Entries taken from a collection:
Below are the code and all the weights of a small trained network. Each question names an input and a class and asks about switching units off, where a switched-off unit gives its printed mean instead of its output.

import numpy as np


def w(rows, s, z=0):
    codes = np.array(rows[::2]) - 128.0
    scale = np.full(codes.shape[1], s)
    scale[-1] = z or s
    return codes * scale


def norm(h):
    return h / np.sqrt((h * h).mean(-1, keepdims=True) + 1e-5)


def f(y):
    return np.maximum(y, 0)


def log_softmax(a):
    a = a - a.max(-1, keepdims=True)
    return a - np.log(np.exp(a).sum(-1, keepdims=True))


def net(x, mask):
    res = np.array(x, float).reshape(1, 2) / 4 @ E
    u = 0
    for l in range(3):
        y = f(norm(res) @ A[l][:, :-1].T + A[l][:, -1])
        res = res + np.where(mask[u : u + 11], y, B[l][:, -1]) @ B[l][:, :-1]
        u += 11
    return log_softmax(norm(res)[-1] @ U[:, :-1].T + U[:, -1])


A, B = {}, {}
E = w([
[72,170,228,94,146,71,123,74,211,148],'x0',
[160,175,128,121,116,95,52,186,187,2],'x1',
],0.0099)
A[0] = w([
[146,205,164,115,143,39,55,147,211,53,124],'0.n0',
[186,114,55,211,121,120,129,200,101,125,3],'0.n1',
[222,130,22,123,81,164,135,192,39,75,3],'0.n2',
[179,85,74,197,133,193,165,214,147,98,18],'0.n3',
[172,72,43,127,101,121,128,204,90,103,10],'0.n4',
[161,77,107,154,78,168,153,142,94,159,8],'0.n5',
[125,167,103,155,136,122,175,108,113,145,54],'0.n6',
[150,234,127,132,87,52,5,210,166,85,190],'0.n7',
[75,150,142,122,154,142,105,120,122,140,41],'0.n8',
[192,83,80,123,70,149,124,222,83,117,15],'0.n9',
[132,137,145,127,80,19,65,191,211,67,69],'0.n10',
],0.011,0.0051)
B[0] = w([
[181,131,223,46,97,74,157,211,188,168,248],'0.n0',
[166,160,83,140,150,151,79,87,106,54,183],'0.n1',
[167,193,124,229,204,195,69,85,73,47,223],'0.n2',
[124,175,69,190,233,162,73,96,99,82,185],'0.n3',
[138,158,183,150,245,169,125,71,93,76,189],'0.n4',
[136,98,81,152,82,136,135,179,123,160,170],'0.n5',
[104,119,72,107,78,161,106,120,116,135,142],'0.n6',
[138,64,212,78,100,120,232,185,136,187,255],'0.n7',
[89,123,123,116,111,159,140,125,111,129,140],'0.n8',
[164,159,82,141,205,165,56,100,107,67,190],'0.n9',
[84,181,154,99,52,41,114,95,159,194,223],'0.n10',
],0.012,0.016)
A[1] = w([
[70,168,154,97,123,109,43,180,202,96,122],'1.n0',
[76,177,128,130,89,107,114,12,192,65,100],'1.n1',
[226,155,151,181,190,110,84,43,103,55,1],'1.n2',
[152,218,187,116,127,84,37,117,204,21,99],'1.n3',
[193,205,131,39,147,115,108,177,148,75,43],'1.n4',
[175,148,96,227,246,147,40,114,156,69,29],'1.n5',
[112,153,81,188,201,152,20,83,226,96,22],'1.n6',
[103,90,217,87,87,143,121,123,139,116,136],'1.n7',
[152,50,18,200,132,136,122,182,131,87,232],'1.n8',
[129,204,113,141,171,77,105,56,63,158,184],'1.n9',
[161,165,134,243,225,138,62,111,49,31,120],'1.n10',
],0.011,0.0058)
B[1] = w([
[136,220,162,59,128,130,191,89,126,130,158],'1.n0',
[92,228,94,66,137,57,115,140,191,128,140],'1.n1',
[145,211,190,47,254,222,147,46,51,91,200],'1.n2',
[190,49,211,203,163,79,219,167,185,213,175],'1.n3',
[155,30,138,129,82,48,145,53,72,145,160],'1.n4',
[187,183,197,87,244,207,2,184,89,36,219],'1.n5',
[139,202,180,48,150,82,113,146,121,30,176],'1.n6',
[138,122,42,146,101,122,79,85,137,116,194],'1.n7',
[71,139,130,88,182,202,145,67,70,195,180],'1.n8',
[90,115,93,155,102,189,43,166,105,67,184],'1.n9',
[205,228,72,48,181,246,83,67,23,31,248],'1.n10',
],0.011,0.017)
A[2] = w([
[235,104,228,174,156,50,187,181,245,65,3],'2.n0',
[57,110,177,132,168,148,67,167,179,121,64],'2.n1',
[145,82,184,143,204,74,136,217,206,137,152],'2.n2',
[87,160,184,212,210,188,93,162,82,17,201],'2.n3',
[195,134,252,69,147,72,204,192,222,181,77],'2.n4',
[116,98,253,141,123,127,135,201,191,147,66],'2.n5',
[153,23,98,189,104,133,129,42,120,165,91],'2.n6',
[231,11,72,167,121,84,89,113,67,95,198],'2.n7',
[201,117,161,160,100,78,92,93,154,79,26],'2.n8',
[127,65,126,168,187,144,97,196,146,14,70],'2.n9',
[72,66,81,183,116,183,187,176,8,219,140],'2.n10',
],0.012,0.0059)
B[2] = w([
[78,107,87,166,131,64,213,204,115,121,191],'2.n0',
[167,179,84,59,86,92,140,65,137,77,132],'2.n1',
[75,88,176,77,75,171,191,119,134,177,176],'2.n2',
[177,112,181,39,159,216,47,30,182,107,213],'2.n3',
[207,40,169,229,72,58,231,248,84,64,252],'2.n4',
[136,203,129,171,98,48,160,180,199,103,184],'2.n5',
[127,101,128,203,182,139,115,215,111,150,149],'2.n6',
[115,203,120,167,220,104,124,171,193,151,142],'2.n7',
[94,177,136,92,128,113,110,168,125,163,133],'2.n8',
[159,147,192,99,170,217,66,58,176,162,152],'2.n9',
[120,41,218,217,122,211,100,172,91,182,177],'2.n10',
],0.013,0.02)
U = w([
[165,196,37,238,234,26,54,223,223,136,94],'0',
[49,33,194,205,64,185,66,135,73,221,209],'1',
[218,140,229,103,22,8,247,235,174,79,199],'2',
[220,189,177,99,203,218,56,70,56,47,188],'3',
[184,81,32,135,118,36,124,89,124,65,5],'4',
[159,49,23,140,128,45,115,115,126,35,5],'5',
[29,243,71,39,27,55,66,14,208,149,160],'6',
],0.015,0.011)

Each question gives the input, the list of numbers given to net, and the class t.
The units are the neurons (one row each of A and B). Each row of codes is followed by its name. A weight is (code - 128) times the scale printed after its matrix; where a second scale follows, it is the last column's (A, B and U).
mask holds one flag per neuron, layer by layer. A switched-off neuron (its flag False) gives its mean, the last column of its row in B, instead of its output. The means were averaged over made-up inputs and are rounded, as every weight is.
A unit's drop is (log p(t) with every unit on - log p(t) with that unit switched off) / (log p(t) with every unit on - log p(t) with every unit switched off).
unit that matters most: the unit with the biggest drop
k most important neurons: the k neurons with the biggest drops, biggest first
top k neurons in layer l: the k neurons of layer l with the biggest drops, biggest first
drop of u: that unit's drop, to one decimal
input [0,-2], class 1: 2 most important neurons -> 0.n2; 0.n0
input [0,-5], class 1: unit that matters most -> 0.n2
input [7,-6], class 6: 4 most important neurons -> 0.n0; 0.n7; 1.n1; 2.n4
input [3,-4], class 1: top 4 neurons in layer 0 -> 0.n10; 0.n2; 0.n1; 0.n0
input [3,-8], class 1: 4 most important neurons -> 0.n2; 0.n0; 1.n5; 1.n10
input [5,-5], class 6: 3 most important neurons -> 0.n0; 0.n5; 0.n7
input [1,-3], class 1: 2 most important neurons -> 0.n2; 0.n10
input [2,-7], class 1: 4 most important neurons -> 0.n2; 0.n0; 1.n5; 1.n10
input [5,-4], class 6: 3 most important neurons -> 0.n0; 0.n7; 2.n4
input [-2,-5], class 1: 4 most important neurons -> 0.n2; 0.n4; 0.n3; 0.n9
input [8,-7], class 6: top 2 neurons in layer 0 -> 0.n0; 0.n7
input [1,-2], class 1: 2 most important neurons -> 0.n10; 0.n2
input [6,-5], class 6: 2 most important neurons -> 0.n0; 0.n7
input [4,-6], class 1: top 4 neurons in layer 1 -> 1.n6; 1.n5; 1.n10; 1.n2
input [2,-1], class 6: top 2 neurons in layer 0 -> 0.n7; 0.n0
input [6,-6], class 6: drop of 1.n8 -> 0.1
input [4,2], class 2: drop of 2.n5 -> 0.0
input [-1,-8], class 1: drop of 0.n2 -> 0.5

### Exercise:
Copy out, word for word, the part of the entries above that begins at the line with "drop of u: that unit's drop, to one decimal" and ends at the line with "input [2,-1], class", including both.

### Expected answer:
drop of u: that unit's drop, to one decimal
input [0,-2], class 1: 2 most important neurons -> 0.n2; 0.n0
input [0,-5], class 1: unit that matters most -> 0.n2
input [7,-6], class 6: 4 most important neurons -> 0.n0; 0.n7; 1.n1; 2.n4
input [3,-4], class 1: top 4 neurons in layer 0 -> 0.n10; 0.n2; 0.n1; 0.n0
input [3,-8], class 1: 4 most important neurons -> 0.n2; 0.n0; 1.n5; 1.n10
input [5,-5], class 6: 3 most important neurons -> 0.n0; 0.n5; 0.n7
input [1,-3], class 1: 2 most important neurons -> 0.n2; 0.n10
input [2,-7], class 1: 4 most important neurons -> 0.n2; 0.n0; 1.n5; 1.n10
input [5,-4], class 6: 3 most important neurons -> 0.n0; 0.n7; 2.n4
input [-2,-5], class 1: 4 most important neurons -> 0.n2; 0.n4; 0.n3; 0.n9
input [8,-7], class 6: top 2 neurons in layer 0 -> 0.n0; 0.n7
input [1,-2], class 1: 2 most important neurons -> 0.n10; 0.n2
input [6,-5], class 6: 2 most important neurons -> 0.n0; 0.n7
input [4,-6], class 1: top 4 neurons in layer 1 -> 1.n6; 1.n5; 1.n10; 1.n2
input [2,-1], class 6: top 2 neurons in layer 0 -> 0.n7; 0.n0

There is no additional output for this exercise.